◆ **Task details**
For this exercise, copy each line of the records that contains the word "True".

◆ **Data supplied**
Below are the code and all the weights of a small trained network. Each question names an input and a class and asks about switching units off, where a switched-off unit gives its printed mean instead of its output.

import numpy as np


def w(rows, s, z=0):
    codes = np.array(rows[::2]) - 128.0
    scale = np.full(codes.shape[1], s)
    scale[-1] = z or s
    return codes * scale


def norm(h):
    return h / np.sqrt((h * h).mean(-1, keepdims=True) + 1e-5)


def f(y):
    return np.maximum(y, 0)


def log_softmax(a):
    a = a - a.max(-1, keepdims=True)
    return a - np.log(np.exp(a).sum(-1, keepdims=True))


def net(x, mask):
    res = np.array(x, float).reshape(1, 7) / 4 @ E
    u = 0
    for l in range(4):
        y = f(norm(res) @ A[l][:, :-1].T + A[l][:, -1])
        res = res + np.where(mask[u : u + 4], y, B[l][:, -1]) @ B[l][:, :-1]
        u += 4
    return log_softmax(norm(res)[-1] @ U[:, :-1].T + U[:, -1])


A, B = {}, {}
E = w([
[60,140,131,188,96,153],'x0',
[99,82,138,96,1,89],'x1',
[133,172,138,124,85,191],'x2',
[142,90,225,142,138,169],'x3',
[164,144,94,77,146,183],'x4',
[70,129,165,130,154,150],'x5',
[94,117,199,95,112,91],'x6',
],0.0079)
A[0] = w([
[195,144,98,211,125,144,109],'L0N0',
[1,136,94,83,184,83,116],'L0N1',
[178,201,49,100,106,161,188],'L0N2',
[111,146,120,175,178,35,2],'L0N3',
],0.0097,0.0033)
B[0] = w([
[117,97,131,53,89,170,199],'L0N0',
[168,201,80,141,110,43,195],'L0N1',
[254,98,174,185,122,53,255],'L0N2',
[46,227,63,156,149,143,173],'L0N3',
],0.0089,0.0058)
A[1] = w([
[143,220,209,164,114,183,117],'L1N0',
[109,157,142,86,188,240,5],'L1N1',
[125,150,108,254,184,45,75],'L1N2',
[53,115,111,144,46,121,158],'L1N3',
],0.0059,0.0031)
B[1] = w([
[110,192,189,168,134,108,210],'L1N0',
[88,189,154,133,185,112,165],'L1N1',
[97,169,153,152,200,172,253],'L1N2',
[254,169,155,142,119,27,231],'L1N3',
],0.007,0.0031)
A[2] = w([
[170,111,123,137,165,171,177],'L2N0',
[130,54,165,116,158,53,251],'L2N1',
[97,12,99,80,112,113,100],'L2N2',
[110,171,165,96,132,121,80],'L2N3',
],0.011,0.002)
B[2] = w([
[98,85,141,2,121,179,229],'L2N0',
[113,115,134,92,124,108,254],'L2N1',
[73,123,135,108,95,89,162],'L2N2',
[151,169,124,56,49,213,175],'L2N3',
],0.011,0.0047)
A[3] = w([
[59,141,253,140,201,216,97],'L3N0',
[199,233,164,121,87,115,163],'L3N1',
[79,129,133,74,85,164,5],'L3N2',
[156,80,145,151,187,60,167],'L3N3',
],0.0083,0.0014)
B[3] = w([
[33,189,170,123,149,135,210],'L3N0',
[93,81,178,162,127,184,253],'L3N1',
[151,210,56,179,138,61,157],'L3N2',
[23,207,100,131,154,254,174],'L3N3',
],0.0091,0.0064)
U = w([
[167,100,162,90,39,23,193],'0',
[140,87,119,20,226,151,29],'1',
[117,88,152,241,82,150,3],'2',
[22,217,205,103,170,178,209],'3',
[104,209,25,237,189,57,112],'4',
[247,116,113,90,174,177,133],'5',
],0.013,0.0044)

Each question gives the input, the list of numbers given to net, and the class t.
The units are the neurons (one row each of A and B). Each row of codes is followed by its name. A weight is (code - 128) times the scale printed after its matrix; where a second scale follows, it is the last column's (A, B and U).
mask holds one flag per neuron, layer by layer. A switched-off neuron (its flag False) gives its mean, the last column of its row in B, instead of its output. The means were averaged over made-up inputs and are rounded, as every weight is.
A unit's drop is (log p(t) with every unit on - log p(t) with that unit switched off) / (log p(t) with every unit on - log p(t) with every unit switched off).
The circuit of an input: a set's keep is (log p(t) with only the set's units on - log p(t) with every unit switched off) / (log p(t) with every unit on - log p(t) with every unit switched off). Starting from the 12 units with the biggest drops (on a tie, the unit counted first), units are removed one at a time, each time the one whose removal leaves the highest keep (on an exact tie, the one counted first), for as long as the keep stays at least 0.8.
units of the circuit, in order: the units of the circuit, biggest drop first
unit that matters most: the unit with the biggest drop
top k neurons: the k neurons with the biggest drops, biggest first
k most important neurons of layer l: the k neurons of layer l with the biggest drops, biggest first
drop of u: that unit's drop, to one decimal
input [6,-7,2,-5,-8,4,1], class 4: unit that matters most -> L0N1
input [-4,3,4,-8,-1,1,-8], class 5: top 2 neurons -> L0N2; L3N3
input [8,0,4,-6,8,-6,-1], class 0: 3 most important neurons of layer 0 -> L0N2; L0N0; L0N3
input [6,2,7,3,2,0,-6], class 2: top 2 neurons -> L1N2; L0N2
input [8,-6,-5,-7,6,-6,-6], class 5: units of the circuit, in order -> L0N0; L2N0; L0N2
input [-4,5,0,4,0,7,3], class 0: top 2 neurons -> L1N2; L3N3
input [6,2,3,0,-4,-2,8], class 0: units of the circuit, in order -> L1N3; L3N0
input [2,1,-4,5,-4,-3,-5], class 3: top 2 neurons -> L3N3; L1N3
input [-2,1,-8,-7,3,-5,-7], class 5: top 3 neurons -> L0N2; L3N0; L0N0
input [-7,-8,-4,5,-7,-7,-5], class 1: top 4 neurons -> L0N0; L2N0; L1N0; L3N1
input [-7,-2,-6,2,-5,-2,-5], class 3: top 2 neurons -> L0N3; L1N2
input [6,6,1,2,7,0,-1], class 2: top 2 neurons -> L3N1; L2N0
input [4,8,8,1,4,5,-3], class 2: 2 most important neurons of layer 3 -> L3N1; L3N0
input [3,-1,-2,-2,-6,8,-8], class 4: units of the circuit, in order -> L0N1
input [2,-7,-2,-2,7,3,-4], class 1: top 2 neurons -> L2N0; L1N3
input [3,4,3,0,-2,7,8], class 0: 2 most important neurons of layer 0 -> L0N1; L0N3
input [2,-4,-4,3,-7,-7,-5], class 3: 3 most important neurons of layer 0 -> L0N1; L0N3; L0N0
input [8,-8,6,-4,0,-7,-4], class 5: 2 most important neurons of layer 0 -> L0N2; L0N0
input [2,-2,0,-7,2,2,3], class 4: drop of L0N1 -> 0.2
input [-3,3,0,-6,8,8,-2], class 5: unit that matters most -> L0N2
input [8,3,8,1,6,-2,-4], class 2: drop of L3N1 -> 0.2
input [2,-2,4,-3,-5,-5,1], class 2: drop of L0N0 -> 0.3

◆ **Reply**
    return h / np.sqrt((h * h).mean(-1, keepdims=True) + 1e-5)
    a = a - a.max(-1, keepdims=True)
    return a - np.log(np.exp(a).sum(-1, keepdims=True))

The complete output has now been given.